● **Task goal**
From the first line onward, reproduce the records exactly; the final line to include is the one holding "return a - np.log(np.exp(a).sum(-1, keepdims=True))".

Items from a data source
************

Here is a tiny trained network, its code and every weight. The questions are about switching its units off for an input and a target symbol, where a switched-off unit gives its printed mean instead of its output.

import numpy as np


def w(rows, s, z=0):
    codes = np.array(rows[::2]) - 128.0
    scale = np.full(codes.shape[1], s)
    scale[-1] = z or s
    return codes * scale


def norm(h):
    return h / np.sqrt((h * h).mean(-1, keepdims=True) + 1e-5)


def f(y):
    return np.maximum(y, 0)


def softmax(a):
    e = np.exp(a - a.max(-1, keepdims=True))
    return e / e.sum(-1, keepdims=True)


def log_softmax(a):
    a = a - a.max(-1, keepdims=True)
    return a - np.log(np.exp(a).sum(-1, keepdims=True))


def net(x, mask):
    ids = ['βγεθπφψ'.index(c) for c in x.split()]
    T = len(ids)
    res = E[ids] + P[:T]
    u = 0
    for l in range(2):
        r = norm(res)
        for j in range(3):
            rows = slice(2 * j, 2 * j + 2)
            q, k, v = (r @ M[l][rows].T for M in (Q, K, V))
            z = softmax(np.where(np.tri(T) > 0, q @ k.T / 2**0.5, -1e9)) @ v
            o = O[l][rows]
            res = res + np.where(mask[u + j], z, o[:, -1]) @ o[:, :-1]
        u += 3
        y = f(norm(res) @ A[l][:, :-1].T + A[l][:, -1])
        res = res + np.where(mask[u : u + 16], y, B[l][:, -1]) @ B[l][:, :-1]
        u += 16
    return log_softmax(norm(res)[-1] @ U[:, :-1].T + U[:, -1])


Q, K, V, O, A, B = {}, {}, {}, {}, {}, {}
E = w([
[139,184,107],'β',
[250,157,16],'γ',
[25,200,189],'ε',
[128,105,43],'θ',
[127,128,83],'π',
[26,146,125],'φ',
[219,141,167],'ψ',
],0.018)
P = w([
[3,110,173],'0',
[149,147,106],'1',
[134,137,100],'2',
[111,120,101],'3',
[101,115,97],'4',
[107,107,108],'5',
[41,58,108],'6',
[70,92,94],'7',
[104,102,110],'8',
[105,99,111],'9',
],0.0071)
Q[0] = w([
[220,107,176],'0.h1',
[77,118,85],'0.h1',
[93,124,70],'0.h2',
[28,238,124],'0.h2',
[115,78,2],'0.h3',
[227,82,187],'0.h3',
],0.0097)
K[0] = w([
[64,2,164],'0.h1',
[234,157,81],'0.h1',
[68,76,165],'0.h2',
[6,122,71],'0.h2',
[13,248,100],'0.h3',
[207,82,162],'0.h3',
],0.0091)
V[0] = w([
[64,62,106],'0.h1',
[108,106,151],'0.h1',
[153,49,76],'0.h2',
[192,189,79],'0.h2',
[42,196,100],'0.h3',
[255,42,178],'0.h3',
],0.0083)
O[0] = w([
[93,93,102,96],'0.h1',
[77,5,160,99],'0.h1',
[121,221,81,106],'0.h2',
[103,52,206,150],'0.h2',
[254,68,196,218],'0.h3',
[126,69,82,2],'0.h3',
],0.0063,0.008)
A[0] = w([
[100,140,144,139],'0.n1',
[149,165,99,27],'0.n2',
[101,153,90,135],'0.n3',
[67,165,124,106],'0.n4',
[194,127,229,3],'0.n5',
[162,244,130,45],'0.n6',
[67,134,138,204],'0.n7',
[158,131,101,222],'0.n8',
[105,72,58,101],'0.n9',
[101,187,109,63],'0.n10',
[99,116,85,44],'0.n11',
[206,194,149,202],'0.n12',
[190,247,135,123],'0.n13',
[173,106,138,220],'0.n14',
[167,11,98,203],'0.n15',
[102,122,100,203],'0.n16',
],0.012,0.0031)
B[0] = w([
[238,113,103,143],'0.n1',
[86,94,119,146],'0.n2',
[144,64,159,137],'0.n3',
[198,130,119,150],'0.n4',
[100,35,118,177],'0.n5',
[2,35,138,204],'0.n6',
[143,190,68,153],'0.n7',
[154,236,173,181],'0.n8',
[36,206,171,143],'0.n9',
[150,64,109,146],'0.n10',
[165,200,153,130],'0.n11',
[4,131,132,246],'0.n12',
[25,162,156,244],'0.n13',
[22,120,80,188],'0.n14',
[44,172,78,187],'0.n15',
[26,77,213,137],'0.n16',
],0.0057,0.011)
Q[1] = w([
[199,160,12],'1.h1',
[70,164,131],'1.h1',
[240,109,101],'1.h2',
[54,181,165],'1.h2',
[223,86,119],'1.h3',
[112,229,151],'1.h3',
],0.011)
K[1] = w([
[238,159,6],'1.h1',
[131,76,125],'1.h1',
[83,176,131],'1.h2',
[138,75,167],'1.h2',
[103,175,51],'1.h3',
[115,126,196],'1.h3',
],0.017)
V[1] = w([
[209,166,100],'1.h1',
[208,129,44],'1.h1',
[199,55,162],'1.h2',
[63,195,116],'1.h2',
[170,170,165],'1.h3',
[122,90,254],'1.h3',
],0.013)
O[1] = w([
[63,240,152,18],'1.h1',
[28,171,132,5],'1.h1',
[91,60,197,59],'1.h2',
[162,194,85,196],'1.h2',
[146,209,254,90],'1.h3',
[246,69,231,195],'1.h3',
],0.0058,0.013)
A[1] = w([
[152,186,45,177],'1.n1',
[106,80,84,165],'1.n2',
[110,145,250,83],'1.n3',
[255,171,52,110],'1.n4',
[195,142,200,116],'1.n5',
[181,87,166,37],'1.n6',
[131,182,213,77],'1.n7',
[101,186,206,69],'1.n8',
[18,247,110,68],'1.n9',
[69,200,127,120],'1.n10',
[51,203,165,146],'1.n11',
[117,130,235,96],'1.n12',
[188,132,173,132],'1.n13',
[170,122,42,142],'1.n14',
[130,122,144,2],'1.n15',
[115,87,78,138],'1.n16',
],0.009,0.0062)
B[1] = w([
[97,149,163,245],'1.n1',
[153,83,136,240],'1.n2',
[112,183,203,146],'1.n3',
[163,128,173,254],'1.n4',
[71,208,95,170],'1.n5',
[116,102,123,150],'1.n6',
[110,172,101,133],'1.n7',
[79,169,110,130],'1.n8',
[37,127,169,168],'1.n9',
[36,69,143,155],'1.n10',
[3,142,164,155],'1.n11',
[97,166,198,151],'1.n12',
[37,211,131,174],'1.n13',
[178,222,105,238],'1.n14',
[137,193,171,128],'1.n15',
[175,129,60,212],'1.n16',
],0.0063,0.0055)
U = w([
[37,61,172,202],'β',
[58,223,54,6],'γ',
[142,183,228,107],'ε',
[134,152,62,116],'θ',
[124,67,29,185],'π',
[227,76,164,243],'φ',
[137,118,2,196],'ψ',
],0.0089,0.0015)

Each question gives the input, a string of symbols that net reads in full, and the target symbol t.
The units are the heads (2 rows each of Q, K, V and O) and the neurons (one row each of A and B). Each row of codes is followed by its name. A weight is (code - 128) times the scale printed after its matrix; where a second scale follows, it is the last column's (O, A, B and U).
mask holds one flag per unit, layer by layer, with each layer's heads first. A switched-off unit (its flag False) gives its mean, the last column of its rows in O or B, instead of its output. The means were averaged over made-up inputs and are rounded, as every weight is.
A unit's drop is (log p(t) with every unit on - log p(t) with that unit switched off) / (log p(t) with every unit on - log p(t) with every unit switched off).
The circuit of an input: a set's keep is (log p(t) with only the set's units on - log p(t) with every unit switched off) / (log p(t) with every unit on - log p(t) with every unit switched off). Starting from the 12 units with the biggest drops (on a tie, the unit counted first), units are removed one at a time, each time the one whose removal leaves the highest keep (on an exact tie, the one counted first), for as long as the keep stays at least 0.8.
circuit, biggest first: the units of the circuit, biggest drop first
most important unit: the unit with the biggest drop
k most important neurons: the k neurons with the biggest drops, biggest first
top k neurons in layer l: the k neurons of layer l with the biggest drops, biggest first
which heads matter: for each layer, one digit per head in row order, 1 if its drop is at least 0.15 and else 0, layers parted by /
drop when u is switched off: that unit's drop, to one decimal
input β β π π, target φ: most important unit : 0.h3
input θ π π γ ψ θ ε ψ, target γ: circuit, biggest first : 0.h3; 0.n15; 0.n9
input ψ π β, target β: which heads matter : 000 / 000
input ε γ ψ γ ε φ β, target ε: which heads matter : 101 / 001
input β γ β γ β θ, target φ: circuit, biggest first : 0.h3; 0.h2; 0.n6
input θ β π, target γ: circuit, biggest first : 0.n13; 0.h2
input ε π ε γ θ, target ε: which heads matter : 000 / 001
input ψ β φ, target π: which heads matter : 111 / 001
input θ φ π, target γ: which heads matter : 110 / 011
input β β β, target φ: which heads matter : 011 / 100
input ε β φ, target ε: 3 most important neurons : 0.n14; 0.n13; 0.n12
input ε ψ β θ π, target ε: which heads matter : 111 / 001
input ψ ψ φ, target π: which heads matter : 011 / 001
input ε β θ γ γ β θ, target ε: top 2 neurons in layer 0 : 0.n12; 0.n6
input π θ ψ γ ψ, target β: which heads matter : 111 / 110
input θ γ θ θ, target γ: 2 most important neurons : 0.n6; 0.n5
input π ε π β β π π γ, target γ: top 2 neurons in layer 0 : 0.n5; 0.n6
input β γ β γ β β β, target φ: circuit, biggest first : 0.h3
input β π ε, target φ: which heads matter : 010 / 100
input β φ β β ε φ, target φ: which heads matter : 000 / 000
input β ψ β ε π ψ ψ φ π, target φ: circuit, biggest first : 1.h3
input ε γ β π, target ε: 3 most important neurons : 0.n15; 0.n14; 0.n13
input ε β γ, target ε: which heads matter : 001 / 101
input ε β γ β φ, target ε: top 2 neurons in layer 1 : 1.n13; 1.n5
input ε β π β, target ε: top 2 neurons in layer 1 : 1.n3; 1.n12
input ψ β ψ, target π: drop when 0.h3 is switched off : 0.9
input β ε γ ψ γ γ ψ ε φ, target φ: drop when 0.n1 is switched off : 0.0
input θ ε β β β γ β γ, target γ: drop when 0.n6 is switched off : 0.2
input γ π φ ε β ψ, target ψ: circuit, biggest first : 0.h3
input ε θ φ β φ θ ε, target ε: drop when 0.n14 is switched off : 0.1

************

● **Exercise answer**
Here is a tiny trained network, its code and every weight. The questions are about switching its units off for an input and a target symbol, where a switched-off unit gives its printed mean instead of its output.

import numpy as np


def w(rows, s, z=0):
    codes = np.array(rows[::2]) - 128.0
    scale = np.full(codes.shape[1], s)
    scale[-1] = z or s
    return codes * scale


def norm(h):
    return h / np.sqrt((h * h).mean(-1, keepdims=True) + 1e-5)


def f(y):
    return np.maximum(y, 0)


def softmax(a):
    e = np.exp(a - a.max(-1, keepdims=True))
    return e / e.sum(-1, keepdims=True)


def log_softmax(a):
    a = a - a.max(-1, keepdims=True)
    return a - np.log(np.exp(a).sum(-1, keepdims=True))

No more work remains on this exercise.